>>>

Each new row is followed by its nearest point in the smallest flat space through zero that holds the last named rows.
In the rows, 128 means zero.

z_365 (3 x 15)
[[ 91 146 109 100  84 114 108 128  97 184 125  67 128 138 178]
 [168 134 145 166  54 115 127 171  86 142 104 164 153 144 147]
 [141 143 134 127 130  93 139  95 134 149 139 103 175 117  90]]
New rows:
[122 117 116 122 194 117 141 114 119 109 131 125 110 148 128]
[116 121 123 117 163 140 130 116 148 112 136 126 112 122 119]
[101 140  76  90 117 132  60 126 143 120 117  93 156 137 128]
[101 134 115 106 129 125 120 116 126 149 133  92 122 128 144]
[156 167 121 128 139 139  60 116 128  60 127 117 139 133  94]
[136 124 132 132 145 129 134 122 140 114 132 139 131 123 110]
[102 131 125 117 117 128 122 144 135 132 193 155 115 135 147]
[118 125 123 123 129 138 123 134 127 126 126 127 112 131 142]
[ 82 195 135  94 142 169 113 111  93  83 122 122 120 131 143]
[103 124 117 111 141 143 120 128 132 127 130 114 102 129 147]
[135  87 121  60 149  67  84 128 134 196 146 139 118 120 125]
[111 136 120 111 131 118 125 111 129 147 135  96 134 125 130]

z_71 (3 x 15)
[[114 118  68 179  86 114 166 183  85 109  97  93  32  78 101]
 [139 148  52 153 155  52  90 157  56 155 148 216 141 132 173]
 [169 126  98 110 114  85 122 200  80 117 169 186  77 123 133]]
New rows:
[133 127  87 111 118 137 121 132 161 155  84 132 136  82 112]
[117 128 119 143 126 129 133 123 126 130 115 116 125 121 126]
[123 105  81 186 161  74 109  68 130 112 100 166 103 123 122]
[107 138  84 168 140 104 120 119 101 145 107 137 139 119 144]
[ 92 111 113  98  85 105 174 152 109 134 113 172 110 109 147]
[135 127 109 133 119 114 132 154 108 123 132 138 101 119 126]

z_734 (3 x 15)
[[157 139 178 121 110  42  85 210 161 212 178 160 172  94 114]
 [140 145 220  83 155  92  76 108 186 226 147 148 163 163 130]
 [137 143 132 113 122  62  30 112 139 226 143 119 140 134 116]]
New rows:
[141 116 106 166 112 105 149 122 128 125  97 163 129  97 136]
[130 125 111 140 117 124 135 148 117 115 131 128 126 112 125]
[117  71 139 103 118 169 133 108 133 113 127 106 120 138 116]
[121 126 131 124 138 152 142 105 128 111 116 124 121 142 133]
[135 121 125 130 116 160 150  66 114  99 186 181 145  60 126]
[127 124 126 133 128 142 152 136 125 104 126 131 126 124 130]
[129 120 106 105 126 185  96 119 114 103 132 107 159 144 159]
[121 127 116 127 134 146 130 101 121 115 115 118 117 140 131]
[138 125 110 115 156  87 128 128 154 156 122  61 113 137 133]
[128 132 122 125 127 116 100 114 127 150 127 121 126 133 125]

z_315 (3 x 15)
[[ 92 109 108 167  81 133 163  85 108 176  97 135 200  60 151]
 [101  60 103  94 150 104 111 168 144 146  97 112 158 115 134]
 [ 84  53 106 103 118 114 122 155 144 113  94 111 174 102 169]]
New rows:
[126 118 146 138 107 129 141 191 152 117 117 175 113 140 109]
[130 123 130 118 136 126 121 139 134 116 130 125 119 138 129]
[201 114 100 139 144 133 123 170 140 151 158 109 162 137 141]
[132 121 123 118 146 120 120 141 131 144 125 126 124 133 114]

<<<

## Your assignment
Would you please repeat all the entries exactly as written?

## Response to the exercise
Each new row is followed by its nearest point in the smallest flat space through zero that holds the last named rows.
In the rows, 128 means zero.

z_365 (3 x 15)
[[ 91 146 109 100  84 114 108 128  97 184 125  67 128 138 178]
 [168 134 145 166  54 115 127 171  86 142 104 164 153 144 147]
 [141 143 134 127 130  93 139  95 134 149 139 103 175 117  90]]
New rows:
[122 117 116 122 194 117 141 114 119 109 131 125 110 148 128]
[116 121 123 117 163 140 130 116 148 112 136 126 112 122 119]
[101 140  76  90 117 132  60 126 143 120 117  93 156 137 128]
[101 134 115 106 129 125 120 116 126 149 133  92 122 128 144]
[156 167 121 128 139 139  60 116 128  60 127 117 139 133  94]
[136 124 132 132 145 129 134 122 140 114 132 139 131 123 110]
[102 131 125 117 117 128 122 144 135 132 193 155 115 135 147]
[118 125 123 123 129 138 123 134 127 126 126 127 112 131 142]
[ 82 195 135  94 142 169 113 111  93  83 122 122 120 131 143]
[103 124 117 111 141 143 120 128 132 127 130 114 102 129 147]
[135  87 121  60 149  67  84 128 134 196 146 139 118 120 125]
[111 136 120 111 131 118 125 111 129 147 135  96 134 125 130]

z_71 (3 x 15)
[[114 118  68 179  86 114 166 183  85 109  97  93  32  78 101]
 [139 148  52 153 155  52  90 157  56 155 148 216 141 132 173]
 [169 126  98 110 114  85 122 200  80 117 169 186  77 123 133]]
New rows:
[133 127  87 111 118 137 121 132 161 155  84 132 136  82 112]
[117 128 119 143 126 129 133 123 126 130 115 116 125 121 126]
[123 105  81 186 161  74 109  68 130 112 100 166 103 123 122]
[107 138  84 168 140 104 120 119 101 145 107 137 139 119 144]
[ 92 111 113  98  85 105 174 152 109 134 113 172 110 109 147]
[135 127 109 133 119 114 132 154 108 123 132 138 101 119 126]

z_734 (3 x 15)
[[157 139 178 121 110  42  85 210 161 212 178 160 172  94 114]
 [140 145 220  83 155  92  76 108 186 226 147 148 163 163 130]
 [137 143 132 113 122  62  30 112 139 226 143 119 140 134 116]]
New rows:
[141 116 106 166 112 105 149 122 128 125  97 163 129  97 136]
[130 125 111 140 117 124 135 148 117 115 131 128 126 112 125]
[117  71 139 103 118 169 133 108 133 113 127 106 120 138 116]
[121 126 131 124 138 152 142 105 128 111 116 124 121 142 133]
[135 121 125 130 116 160 150  66 114  99 186 181 145  60 126]
[127 124 126 133 128 142 152 136 125 104 126 131 126 124 130]
[129 120 106 105 126 185  96 119 114 103 132 107 159 144 159]
[121 127 116 127 134 146 130 101 121 115 115 118 117 140 131]
[138 125 110 115 156  87 128 128 154 156 122  61 113 137 133]
[128 132 122 125 127 116 100 114 127 150 127 121 126 133 125]

z_315 (3 x 15)
[[ 92 109 108 167  81 133 163  85 108 176  97 135 200  60 151]
 [101  60 103  94 150 104 111 168 144 146  97 112 158 115 134]
 [ 84  53 106 103 118 114 122 155 144 113  94 111 174 102 169]]
New rows:
[126 118 146 138 107 129 141 191 152 117 117 175 113 140 109]
[130 123 130 118 136 126 121 139 134 116 130 125 119 138 129]
[201 114 100 139 144 133 123 170 140 151 158 109 162 137 141]
[132 121 123 118 146 120 120 141 131 144 125 126 124 133 114]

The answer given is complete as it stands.